> [REQUIRED WORK]:
Reproduce every record below, character by character.

====

Below is a small trained network, with its code and all its weights. Each question gives an input and a class and asks what happens when units are switched off, that is, made to give their printed mean instead of their output.

import numpy as np


def w(rows, s, z=0):
    codes = np.array(rows[::2]) - 128.0
    scale = np.full(codes.shape[1], s)
    scale[-1] = z or s
    return codes * scale


def f(y):
    return y / 2 * (1 + np.tanh(0.7978845608 * (y + 0.044715 * y**3)))


def log_softmax(a):
    a = a - a.max(-1, keepdims=True)
    return a - np.log(np.exp(a).sum(-1, keepdims=True))


def net(x, mask):
    res = np.array(x, float).reshape(1, 7) / 4 @ E
    y = f(res @ A[0][:, :-1].T + A[0][:, -1])
    res = res + np.where(mask, y, B[0][:, -1]) @ B[0][:, :-1]
    return log_softmax(res[-1] @ U[:, :-1].T + U[:, -1])


A, B = {}, {}
E = w([
[127,129,128,129],'x0',
[127,127,127,129],'x1',
[124,131,127,134],'x2',
[57,123,246,103],'x3',
[127,253,119,60],'x4',
[128,128,128,130],'x5',
[20,86,51,46],'x6',
],0.0047)
A[0] = w([
[138,14,136,169,41],'neuron 1',
[87,125,192,122,25],'neuron 2',
[159,127,81,138,14],'neuron 3',
[128,124,131,128,106],'neuron 4',
[131,148,126,114,77],'neuron 5',
[134,81,129,146,25],'neuron 6',
[64,108,84,93,119],'neuron 7',
[130,133,124,127,41],'neuron 8',
[192,156,177,167,144],'neuron 9',
[180,148,167,156,101],'neuron 10',
[112,122,117,117,144],'neuron 11',
[148,141,143,141,127],'neuron 12',
[130,126,130,128,118],'neuron 13',
[115,127,130,129,109],'neuron 14',
[187,132,9,159,31],'neuron 15',
[138,31,135,161,52],'neuron 16',
[126,128,134,129,102],'neuron 17',
[172,128,53,146,19],'neuron 18',
[131,245,119,76,73],'neuron 19',
[107,120,113,114,144],'neuron 20',
[124,128,132,130,90],'neuron 21',
[100,118,107,110,133],'neuron 22',
[91,117,102,109,147],'neuron 23',
[105,128,160,127,9],'neuron 24',
[175,146,163,153,104],'neuron 25',
[93,127,179,124,25],'neuron 26',
[126,128,127,131,117],'neuron 27',
[134,87,131,137,62],'neuron 28',
[49,105,74,90,143],'neuron 29',
[128,129,133,132,116],'neuron 30',
[122,128,131,132,116],'neuron 31',
[83,125,200,121,44],'neuron 32',
[118,126,140,131,30],'neuron 33',
[118,128,140,129,57],'neuron 34',
[73,121,222,118,59],'neuron 35',
[128,226,120,85,67],'neuron 36',
[67,111,86,101,148],'neuron 37',
[96,127,177,124,3],'neuron 38',
[207,162,189,176,146],'neuron 39',
],0.012,0.00065)
B[0] = w([
[2,154,202,183,228],'neuron 1',
[175,185,127,101,174],'neuron 2',
[160,168,133,108,145],'neuron 3',
[127,132,126,130,126],'neuron 4',
[116,130,139,138,131],'neuron 5',
[90,143,146,146,143],'neuron 6',
[148,46,85,132,209],'neuron 7',
[130,130,134,129,121],'neuron 8',
[136,42,75,120,219],'neuron 9',
[136,68,88,127,186],'neuron 10',
[133,112,117,132,137],'neuron 11',
[127,103,119,127,140],'neuron 12',
[127,129,126,129,127],'neuron 13',
[131,128,123,123,128],'neuron 14',
[235,246,144,60,237],'neuron 15',
[32,151,181,173,204],'neuron 16',
[129,130,126,126,127],'neuron 17',
[186,191,141,90,179],'neuron 18',
[8,150,206,192,250],'neuron 19',
[134,106,114,131,142],'neuron 20',
[130,129,129,126,125],'neuron 21',
[137,96,112,132,150],'neuron 22',
[138,88,106,131,161],'neuron 23',
[151,152,129,116,135],'neuron 24',
[134,75,92,126,176],'neuron 25',
[167,170,129,108,158],'neuron 26',
[128,127,129,126,127],'neuron 27',
[98,133,143,145,138],'neuron 28',
[153,30,66,130,237],'neuron 29',
[128,127,127,125,128],'neuron 30',
[131,126,132,124,127],'neuron 31',
[186,192,126,99,187],'neuron 32',
[135,136,132,124,123],'neuron 33',
[136,136,129,123,125],'neuron 34',
[208,216,129,87,221],'neuron 35',
[36,144,187,177,220],'neuron 36',
[145,56,87,128,200],'neuron 37',
[165,169,131,110,152],'neuron 38',
[145,17,56,121,253],'neuron 39',
],0.029,0.0037)
U = w([
[138,1,27,132,224],'0',
[3,163,217,208,156],'1',
[229,243,131,43,2],'2',
],0.0065,0.00031)

Each question gives the input, the list of numbers given to net, and the class t.
The units are the neurons (one row each of A and B). Each row of codes is followed by its name. A weight is (code - 128) times the scale printed after its matrix; where a second scale follows, it is the last column's (A, B and U).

====

> [REPLY TO THE EXERCISE]:
Below is a small trained network, with its code and all its weights. Each question gives an input and a class and asks what happens when units are switched off, that is, made to give their printed mean instead of their output.

import numpy as np


def w(rows, s, z=0):
    codes = np.array(rows[::2]) - 128.0
    scale = np.full(codes.shape[1], s)
    scale[-1] = z or s
    return codes * scale


def f(y):
    return y / 2 * (1 + np.tanh(0.7978845608 * (y + 0.044715 * y**3)))


def log_softmax(a):
    a = a - a.max(-1, keepdims=True)
    return a - np.log(np.exp(a).sum(-1, keepdims=True))


def net(x, mask):
    res = np.array(x, float).reshape(1, 7) / 4 @ E
    y = f(res @ A[0][:, :-1].T + A[0][:, -1])
    res = res + np.where(mask, y, B[0][:, -1]) @ B[0][:, :-1]
    return log_softmax(res[-1] @ U[:, :-1].T + U[:, -1])


A, B = {}, {}
E = w([
[127,129,128,129],'x0',
[127,127,127,129],'x1',
[124,131,127,134],'x2',
[57,123,246,103],'x3',
[127,253,119,60],'x4',
[128,128,128,130],'x5',
[20,86,51,46],'x6',
],0.0047)
A[0] = w([
[138,14,136,169,41],'neuron 1',
[87,125,192,122,25],'neuron 2',
[159,127,81,138,14],'neuron 3',
[128,124,131,128,106],'neuron 4',
[131,148,126,114,77],'neuron 5',
[134,81,129,146,25],'neuron 6',
[64,108,84,93,119],'neuron 7',
[130,133,124,127,41],'neuron 8',
[192,156,177,167,144],'neuron 9',
[180,148,167,156,101],'neuron 10',
[112,122,117,117,144],'neuron 11',
[148,141,143,141,127],'neuron 12',
[130,126,130,128,118],'neuron 13',
[115,127,130,129,109],'neuron 14',
[187,132,9,159,31],'neuron 15',
[138,31,135,161,52],'neuron 16',
[126,128,134,129,102],'neuron 17',
[172,128,53,146,19],'neuron 18',
[131,245,119,76,73],'neuron 19',
[107,120,113,114,144],'neuron 20',
[124,128,132,130,90],'neuron 21',
[100,118,107,110,133],'neuron 22',
[91,117,102,109,147],'neuron 23',
[105,128,160,127,9],'neuron 24',
[175,146,163,153,104],'neuron 25',
[93,127,179,124,25],'neuron 26',
[126,128,127,131,117],'neuron 27',
[134,87,131,137,62],'neuron 28',
[49,105,74,90,143],'neuron 29',
[128,129,133,132,116],'neuron 30',
[122,128,131,132,116],'neuron 31',
[83,125,200,121,44],'neuron 32',
[118,126,140,131,30],'neuron 33',
[118,128,140,129,57],'neuron 34',
[73,121,222,118,59],'neuron 35',
[128,226,120,85,67],'neuron 36',
[67,111,86,101,148],'neuron 37',
[96,127,177,124,3],'neuron 38',
[207,162,189,176,146],'neuron 39',
],0.012,0.00065)
B[0] = w([
[2,154,202,183,228],'neuron 1',
[175,185,127,101,174],'neuron 2',
[160,168,133,108,145],'neuron 3',
[127,132,126,130,126],'neuron 4',
[116,130,139,138,131],'neuron 5',
[90,143,146,146,143],'neuron 6',
[148,46,85,132,209],'neuron 7',
[130,130,134,129,121],'neuron 8',
[136,42,75,120,219],'neuron 9',
[136,68,88,127,186],'neuron 10',
[133,112,117,132,137],'neuron 11',
[127,103,119,127,140],'neuron 12',
[127,129,126,129,127],'neuron 13',
[131,128,123,123,128],'neuron 14',
[235,246,144,60,237],'neuron 15',
[32,151,181,173,204],'neuron 16',
[129,130,126,126,127],'neuron 17',
[186,191,141,90,179],'neuron 18',
[8,150,206,192,250],'neuron 19',
[134,106,114,131,142],'neuron 20',
[130,129,129,126,125],'neuron 21',
[137,96,112,132,150],'neuron 22',
[138,88,106,131,161],'neuron 23',
[151,152,129,116,135],'neuron 24',
[134,75,92,126,176],'neuron 25',
[167,170,129,108,158],'neuron 26',
[128,127,129,126,127],'neuron 27',
[98,133,143,145,138],'neuron 28',
[153,30,66,130,237],'neuron 29',
[128,127,127,125,128],'neuron 30',
[131,126,132,124,127],'neuron 31',
[186,192,126,99,187],'neuron 32',
[135,136,132,124,123],'neuron 33',
[136,136,129,123,125],'neuron 34',
[208,216,129,87,221],'neuron 35',
[36,144,187,177,220],'neuron 36',
[145,56,87,128,200],'neuron 37',
[165,169,131,110,152],'neuron 38',
[145,17,56,121,253],'neuron 39',
],0.029,0.0037)
U = w([
[138,1,27,132,224],'0',
[3,163,217,208,156],'1',
[229,243,131,43,2],'2',
],0.0065,0.00031)

Each question gives the input, the list of numbers given to net, and the class t.
The units are the neurons (one row each of A and B). Each row of codes is followed by its name. A weight is (code - 128) times the scale printed after its matrix; where a second scale follows, it is the last column's (A, B and U).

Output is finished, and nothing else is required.